▼

Which row each row swaps with, under one turn or mirror
The rows were stretched afterwards, more along some directions than others.
Z180: [ 21  15  15   9 -30   3  -7  23   9   3  10 -30  16  16   2  -4 -14 -11
  15 -10  22 -12  20]
Z518: [ 18   1   8  -4  -3  -1 -10  18   6  -1   2 -21  17 -23  17  16 -31 -15
 -26 -21  11   9  14]
Z865: [  6  -1   7  -1  -1  13   6   8   5   5 -16  -8  -1  -2  -1   2 -13  -9
   2  -7  -2  11  -1]
Z278: [ 16  29  19   5 -32  13  -2  15  17 -19   4   1  10  -4   0   2  -8 -23
  -4 -12 -13  -7  24]
Z800: [ 26  20  -4   3 -24   8 -21  27  16  -9  10 -19  18  17  -8  -5  -6 -11
  21 -16  24 -13  36]
Z727: [ 12  19   6   0 -18  21   0  -5  15  -6   0   1   5  -3  -8   7   3 -15
 -12 -15 -24   4  17]
Z478: [  5  11   4   4  -6   6   2  -2  15   9 -11  -7  -1  -4  -7   9   4  -7
  -3  -6 -20   4   8]
Z567: [  6   5  -9   5 -21  -4  12  17   1  10   8 -21   2   2  12  -1   6 -14
  -9   1  16   3  24]
Z383: [  8   5  -5 -18  -9   8  -5  19  -7  -9  13  -4  16  22   7 -13  -1 -13
  -3 -17  22  -3  25]
Z939: [ 12   5   5 -27 -14  22  -8  12   8 -18   5   5  12  -3   1   8  -8 -20
 -30 -23   3  -4  23]
Z241: [  4  17  26  -3 -22  14  -2  17   3 -16   5   0  12  -3  18   7 -28 -24
 -10 -21   1  -2  25]
Z381: [ 19  18   7 -13 -35   8  -4  28   6 -20  15  -7  20   2  -1  -7  -4 -24
 -12 -16  16 -12  34]
Z683: [  7  35   2  17 -34  12  13  16  24  -4  -1 -18   4   7  -8   3  14 -20
  14   3 -20 -10  28]
Z388: [ 21  26   2  18 -48  15   3  22  26   4   2  -7   9  -1  -1   8  -9 -23
   1 -11 -11  -7  41]
Z592: [  7   6 -12 -11  -1  17  -8   8  11 -16   6   5   8   2  -3  -2   3 -23
   3  -7   1   2  12]
Z704: [ 15  -9   4 -15   6  15  -7   3   9  -7  -4  -1   3   0  -1  -1   0 -13
 -14  -6   5   9  -6]
Z258: [  6  25   4  -3 -21  23   1   5   2 -18   0  13   3   5   3  -4   3 -29
   4 -12  -1  -1  18]
Z451: [  0  15   2  11  -8  16   6  -4  16   6 -13   7  -2  -2  -5   2   0 -15
   9  -7 -20   4   9]
Z612: [  7   4   5  -5 -20  15  11  26   6 -14  -1 -10   4  11  14  -4  -8 -25
  -4  -4  13  -5  20]
Z178: [  7  14  12   2 -39  21   4  25  20 -19   2   5  10 -13   4   4 -20 -30
 -10  -7  -5  -5  30]
Z173: [  1  27  15  16 -41   7  16  26  19  -1  -6 -14   3 -13  10   7  -4 -32
  -6   2 -10   1  30]
Z892: [  5  17  21  10 -27  14  18  -2  22   4 -11  -1  -6 -26   2  15 -12 -26
  -9  -7 -28   9  12]
Z179: [ 13  -4  11  -7   4  19 -10   8   6  -6  -1   5  13 -22   7  14 -37 -24
 -16 -18   4  13   7]
Z411: [  0   8  14  -9  -3  21   3  13   9 -16  -9   7  10 -17   8   9 -26 -22
 -15 -16 -13  10   3]
Z751: [ -2   0   3 -15 -22  19   0  24  -1 -13   2  -1  13  10  10   2  -7 -24
  -9 -14  10  -3  30]
Z924: [ -5  23  18  12 -31  11  12  17  11  -7 -11  -8   1 -14  13  11 -12 -30
 -12  -3 -17   3  26]
Z977: [ 15   3  15  -5 -11  20   0   8  15  -5  -7   8   5 -26   6  13 -30 -32
  -8 -18 -10   8   7]
Z204: [ 18  15 -18   2 -17   1   8   6   5   5   0  -8   4   8  -6  -9  19 -11
  -1  -2   3   2  10]
Z662: [ -5  18  11  -1 -20   6   6  22  -2  -5  -4  -4   6  -2  17   2 -14 -27
  -6  -9   6   3  22]
Z439: [ 14   3   2  -9  -6   3  -4  21  -1  -4   5 -12  17 -19  11   1 -25 -17
 -18 -14  17   2  16]
Z339: [ 25  24  -1   9 -37   0 -10  29  17  -1  16 -17  19   0   3   0 -15  -8
  -1 -16  12 -14  38]
Z253: [ 15  22  15   1 -28   7   4  10  -1 -13   2  -7   7  -1   9   5  -7 -18
 -13 -12  -5  -4  14]
Z104: [ 10 -12  -2 -16   4   9  -2   5   2   2  -1   4   8 -11   6   2 -10 -12
 -19 -11  15   8  -5]
Z752: [ 19  21   6  13 -44   0   6  26  18   0  10 -26   8  19  -6  -7   5 -11
   4  -1  13 -13  32]
Z801: [ 26  29  -7  22 -37  -1   0  24  17   0  -3 -28   5  11 -10  -8  10  -3
  13   4   6 -14  35]
Z560: [  5   6   9   4 -14   9  13   9   9  -6 -14  -2  -5  -2   7   7   4 -17
  -6  -6  -8  -1  17]
Z134: [  8  21   9  10 -36   9   9  25  14   1  -3 -19   5  -4   4   8   5 -19
  -5  -1   2 -12  36]
Z670: [ 14  12  14 -10 -42  10  -7  29   1 -22  11 -10  16  10  13   0   0 -14
 -10 -13  16 -20  42]
Z138: [  9  13  -5  -8  -5  17  -4   1  11  -2   5   6  10   0  -4  -3  -3 -21
   0 -12 -12   8   6]
Z996: [  5   7   6   5  -8  15   4  -2  20   8 -11   2   3  -5 -12   2  -4 -13
  10  -8 -18   8  -2]
Z226: [ 11  22   3   4 -24  -4   4  22  -3   8   1  -8   7   7  11  -8  -9 -15
   2 -12  20  -1  21]
Z90: [ 13  37   3   8 -36  11   5  26  14 -20  10  -5  16  21 -12 -13   3 -26
  13  -9  -1 -20  32]
Z956: [ 17  -3   9 -12 -20  25  -7  18  17 -17   3  -2  15   8  -4   4 -10  -8
 -12 -19   3 -14  23]
Z871: [ 12   7   6 -10 -15   6  -3  13  -1 -19  -5  -9   4   2   5   3  11 -12
 -14  -6   6  -9  20]
Z525: [ 19  13  11  -2 -32  12  -7  22  12 -11  23 -10  22  29  -4 -13  -3 -13
   5 -18  22 -17  26]
Z61: [  9 -10  -1 -21  10  12  -4   3  -1  -4  -4   4   0   2   6  -5   0  -9
  -3  -9   6   8   2]
Z643: [ 10   4   6 -16  -7  19  -2  23  13 -21  -2   5   8 -14   7   1 -26 -32
  -8 -18  -5   1  17]
Z53: [ 18  -8   5 -24 -10  18  -7   9   5 -14  -2  15   6 -12   5  -1 -10 -25
 -10 -17   2   9  15]
Z115: [ 15   8   2  -9 -13   3  -6   6  11   9  -6 -20   3 -11 -10   8   6  -8
 -11  -4  -6   1  13]
Z271: [  6  14  -5  -2  -2   9  11   9  11  -3  -7  -2   7 -11  -1   3  -4 -22
 -23  -5 -22  10   4]
Z216: [  4  21   1   8 -13  12  11  -2  21   6  -7   2  -4  -3  -8   5  12 -15
   1  -3 -28   4  16]
Z56: [ -7  17  15  -5 -23  15   8  15  -1 -17  -5   4   7  -7  14   7 -14 -30
 -10 -10  -6   3  14]
Z158: [ 21  20   1   4 -55   6   4  23   9  -7  13  -5  14   6   9  -2   9 -24
  -2 -12   7 -15  46]
Z706: [ 23  27   5  29 -34   6   3  13  21   5   2 -16   6   3  -3   9  -5 -14
   7  -4  -5  -7  33]
Z437: [ 17  11  -5 -20  -2  24 -14   3  11  -7  10  13   8   6 -11  -6   2 -16
   1 -16  -3   0  18]
Z98: [ 13  -6   7  -9 -15  11 -10  13   0 -15  -2   3   6  -3   3   2  -7  -5
 -10 -14  20  -6  15]
Z580: [ 23  -6   9 -10   5  16 -20  12  19   3  -6  -5   8 -12  -2   5 -18  -5
 -13 -13   7   7   9]
Z301: [  8  14   0  20 -24   8  20   2  22   7  -6  -2  -1 -11   2   5  -5 -18
  -1  -1 -21   3   7]
Z547: [ 11  22  -5   0 -25   6  11  10   1  -4   3  -8   3  26   2  -7   6 -17
   3 -12   9  -7  17]
Z963: [  1  21  -1   9 -38  22  10   5  13   3  -9  11   0  -6   4   7   0 -23
   1  -5 -11   3  23]
Z689: [ 17   3   2  -9  -3   2  -9  16   7  -5  -3 -14   6 -21   7   6 -24 -15
  -9  -8   5   7   5]
Z844: [ 15  28  -4  13 -49  10   5  30  19 -12   4 -15  14   7   4   3  -3 -19
  -3 -11  -9 -18  42]
Z970: [ 12  19  15   8 -29   4   2  21  11 -20  11  -7  18  -3  11   7 -20 -18
 -18 -19  -3  -4  26]
Z21: [  6   8  -2  -3  -1  21  -7  -6  13  -1 -11   3  -3  -2  -3   9   6 -10
   0  -5 -17   5   9]

Swapped with Z98: Z567
Swapped with Z706: Z179
Swapped with Z271: Z90
Swapped with Z138: Z278
Swapped with Z226: Z115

▲

- **Problem to solve**
Return each line of the listing that holds the word "Swapped".

- **Exercise answer**
Swapped with Z98: Z567
Swapped with Z706: Z179
Swapped with Z271: Z90
Swapped with Z138: Z278
Swapped with Z226: Z115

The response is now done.